[Source data]
==================================================

Small tables with named rows and columns. After each table, cells are looked up by row and column.

Table sus
         zofale  zuna  fenodub  sosofa  nar  lav  kape  gopo  papid
neki          3   -26      -26      15    1  -26     7    -2    -16
gubama      -26    -3       13     -10  -27    4   -14   -26     14
nir           8   -18       49      -6    1    0    11    -6      8
topidom     -11   -23       -1     -36   -7   13     8   -14    -35
bam         -14    25       20      18    0   17    -6   -20     35
vomuko       -8   -54      -29      36   12    9    -1   -11    -34
pek           4   -10        0     -22   -5   -4   -29    34    -32

vomuko, fenodub: -29
vomuko, kape: -1
neki, nar: 1
nir, zofale: 8
nir, lav: 0
neki, kape: 7
topidom, kape: 8
pek, fenodub: 0
pek, papid: -32
bam, zofale: -14
gubama, zofale: -26
nir, sosofa: -6
vomuko, nar: 12
topidom, fenodub: -1
neki, zofale: 3
Row with the largest kape: nir

febas
columns: vasi, pef, dodido, liro, pag, dak
des: [-0.208, -0.133, -0.557, 0.095, -0.527, 0.167]
vif: [-0.314, -0.364, 0.257, -0.149, 0.039, -0.381]
pimubar: [0.014, -0.432, -0.346, -0.006, 0.087, 0.725]
zogu: [0.429, -0.002, -0.276, 0.441, -0.329, -0.251]
ved: [0.097, -0.215, -0.195, -0.471, -0.412, -0.079]
gegapaf: [-0.586, 0.174, -0.154, 0.061, -0.040, 0.499]

What is the dodido of des in febas? -0.557
What is the vasi of ved in febas? 0.097
What is the pef of pimubar in febas? -0.432
What is the vasi of gegapaf in febas? -0.586
What is the vasi of vif in febas? -0.314
What is the liro of des in febas? 0.095
What is the pef of ved in febas? -0.215
What is the dak of ved in febas? -0.079
What is the dak of zogu in febas? -0.251
What is the dak of des in febas? 0.167
What is the liro of vif in febas? -0.149
What is the pef of gegapaf in febas? 0.174
What is the pag of zogu in febas? -0.329
What is the liro of pimubar in febas? -0.006
What is the vasi of pimubar in febas? 0.014

fite
cols = zomun, lol, fup, pira, tum, tededor
fugemu: [184, 128, 159, 175, 179, 183]
pud: [147, 156, 150, 153, 156, 150]
bel: [143, 166, 152, 138, 133, 143]
gido: [142, 147, 167, 142, 138, 144]
gozu: [40, 245, 123, 69, 52, 43]
lurug: [229, 84, 171, 208, 225, 227]
risa: [170, 144, 140, 161, 171, 170]

What is the tededor of lurug in fite?
227
What is the tum of pud in fite?
156
What is the tededor of gozu in fite?
43
What is the pira of gozu in fite?
69
What is the fup of risa in fite?
140
What is the pira of risa in fite?
161
What is the fup of gozu in fite?
123
What is the zomun of gozu in fite?
40
What is the pira of gido in fite?
142
What is the fup of bel in fite?
152
What is the zomun of fugemu in fite?
184
What is the tum of lurug in fite?
225
What is the tum of fugemu in fite?
179
What is the lol of lurug in fite?
84
What is the zomun of gido in fite?
142
What is the tededor of risa in fite?
170
What is the fup of fugemu in fite?
159
What is the zomun of lurug in fite?
229

Table sabe
       gefovo  rebazad  lakan
viki     -289     -502   -379
lufel    -370       94   -236
sala      334     -377    522

What is the lakan of sala in sabe?
522
What is the rebazad of sala in sabe?
-377
What is the gefovo of viki in sabe?
-289
What is the rebazad of viki in sabe?
-502
What is the gefovo of lufel in sabe?
-370
What is the lakan of viki in sabe?
-379
What is the rebazad of lufel in sabe?
94
What is the gefovo of sala in sabe?
334
What is the lakan of lufel in sabe?
-236

tete:
cols = mibame, punom, rit, vevinob, naza, fuli
nonefu: [66, 105, 43, 88, 117, 53]
voguv: [111, 88, 107, 67, 111, 122]
zib: [75, 129, 68, 153, 117, 45]
nol: [82, 96, 118, 208, 65, 121]
pasiga: [96, 173, 114, 99, 106, 131]
roge: [70, 124, 89, 202, 58, 94]
bul: [135, 116, 202, 107, 81, 166]
tegosuk: [66, 86, 101, 120, 60, 90]
babif: [105, 116, 69, 152, 83, 111]
veran: [98, 115, 87, 125, 120, 66]
vukobi: [91, 124, 37, 156, 146, 27]

What is the vevinob of veran in tete?
125
What is the vevinob of zib in tete?
153
What is the fuli of roge in tete?
94
What is the vevinob of bul in tete?
107
What is the rit of bul in tete?
202
What is the punom of tegosuk in tete?
86
What is the mibame of veran in tete?
98
What is the fuli of veran in tete?
66
What is the rit of nonefu in tete?
43
What is the vevinob of nol in tete?
208
What is the naza of voguv in tete?
111
What is the naza of roge in tete?
58
What is the vevinob of babif in tete?
152
What is the naza of zib in tete?
117
What is the rit of veran in tete?
87
What is the rit of tegosuk in tete?
101
What is the naza of tegosuk in tete?
60
What is the fuli of pasiga in tete?
131

mezefu:
cols = gon, dod
sitoke: [62, 51]
mim: [58, 61]
pepemo: [63, 44]
tivolud: [60, 52]
tilid: [54, 63]
ravaz: [52, 66]
bina: [59, 59]
tafot: [80, 10]
mog: [57, 61]
nilukad: [52, 70]
desunun: [62, 47]
sir: [54, 65]

dod of bina: 59
dod of nilukad: 70
gon of sir: 54
dod of sir: 65
gon of sitoke: 62
gon of tafot: 80
dod of tilid: 63
dod of mim: 61
dod of desunun: 47
dod of mog: 61
gon of nilukad: 52
dod of sitoke: 51
gon of tilid: 54
gon of pepemo: 63
gon of mim: 58
dod of tivolud: 52

sabigel.tsv
	sem	tulapi	fosa	temis	palo	tumef	dib	pekeri
pigu	2.7	3.6	3.4	3.2	5.3	3.3	5.6	2.8
paboru	6.5	3.8	1.4	4.9	2.2	2.6	5.5	3.6
togizef	2.2	3.8	4.4	2.6	6.6	3.6	7.0	3.0
mudi	7.1	4.1	1.7	5.4	1.8	3.0	4.8	4.1
tuturer	7.2	4.9	3.7	6.1	2.5	4.6	3.7	5.5
difu	1.7	4.3	5.5	3.1	6.8	4.7	5.2	3.6
bisasod	5.4	5.7	6.7	6.0	4.5	6.6	2.3	6.5
ves	3.4	5.5	7.4	5.1	6.0	6.7	2.6	5.9
mateg	7.9	4.6	2.5	6.2	1.4	3.8	3.6	5.0
zer	3.1	5.4	7.4	4.9	6.2	6.7	2.6	5.7
fuv	7.6	4.7	2.9	6.2	1.8	4.1	3.7	5.2
zekimu	2.2	4.9	6.9	3.8	7.1	5.8	4.6	4.8
zabimo	5.3	5.7	6.9	5.6	5.1	6.4	3.6	6.5

What is the tumef of paboru in sabigel?
2.6
What is the tulapi of mateg in sabigel?
4.6
What is the temis of tuturer in sabigel?
6.1
What is the tulapi of mudi in sabigel?
4.1
What is the dib of fuv in sabigel?
3.7
What is the palo of paboru in sabigel?
2.2
What is the pekeri of zekimu in sabigel?
4.8

vorovuz:
|  | dero | sagesob | vobuz |
|---|---|---|---|
| rif | 59 | 154 | 211 |
| dep | 221 | 184 | 181 |
| fas | 241 | 157 | 102 |

What is the dero of rif in vorovuz? 59
What is the sagesob of dep in vorovuz? 184
What is the vobuz of dep in vorovuz? 181
What is the sagesob of fas in vorovuz? 157
What is the dero of fas in vorovuz? 241
What is the dero of dep in vorovuz? 221
What is the sagesob of rif in vorovuz? 154
What is the vobuz of fas in vorovuz? 102
What is the vobuz of rif in vorovuz? 211
Row with the largest dero: fas

Table vupur
|  | rege | tas | gunaso | bedas |
|---|---|---|---|---|
| zomuduf | 115 | 224 | 142 | 129 |
| tadom | 199 | 193 | 115 | 166 |
| maza | 141 | 61 | 180 | 58 |
| kotu | 111 | 207 | 151 | 117 |
| nis | 185 | 126 | 181 | 157 |
| pidol | 113 | 125 | 71 | 158 |
| rotisan | 201 | 192 | 165 | 220 |
| vomi | 190 | 174 | 144 | 150 |

bedas of pidol: 158
tas of pidol: 125
gunaso of kotu: 151
bedas of maza: 58
tas of zomuduf: 224
bedas of kotu: 117
rege of pidol: 113
rege of maza: 141

vig:
,tovebov,pep,nel,lakevu,vodu
zarev,7.602,7.728,7.676,4.742,7.392
kos,8.451,8.675,8.599,4.756,8.291
daseka,1.640,1.180,1.544,5.586,1.947
fusigin,5.123,5.155,5.692,4.617,5.607
basimo,4.940,4.892,4.758,5.414,4.815

What is the tovebov of basimo in vig?
4.940
What is the pep of kos in vig?
8.675
What is the lakevu of basimo in vig?
5.414
What is the vodu of basimo in vig?
4.815
What is the tovebov of kos in vig?
8.451
What is the nel of daseka in vig?
1.544
What is the lakevu of daseka in vig?
5.586
What is the lakevu of zarev in vig?
4.742
What is the lakevu of kos in vig?
4.756
What is the nel of zarev in vig?
7.676
What is the vodu of daseka in vig?
1.947
What is the pep of fusigin in vig?
5.155
What is the lakevu of fusigin in vig?
4.617
What is the tovebov of daseka in vig?
1.640
What is the vodu of fusigin in vig?
5.607
What is the pep of daseka in vig?
1.180
What is the vodu of kos in vig?
8.291
What is the vodu of zarev in vig?
7.392
What is the nel of basimo in vig?
4.758
Row with the largest nel: kos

==================================================

Each line in the entries above that includes the string "zekimu" should be extracted.

zekimu	2.2	4.9	6.9	3.8	7.1	5.8	4.6	4.8
What is the pekeri of zekimu in sabigel?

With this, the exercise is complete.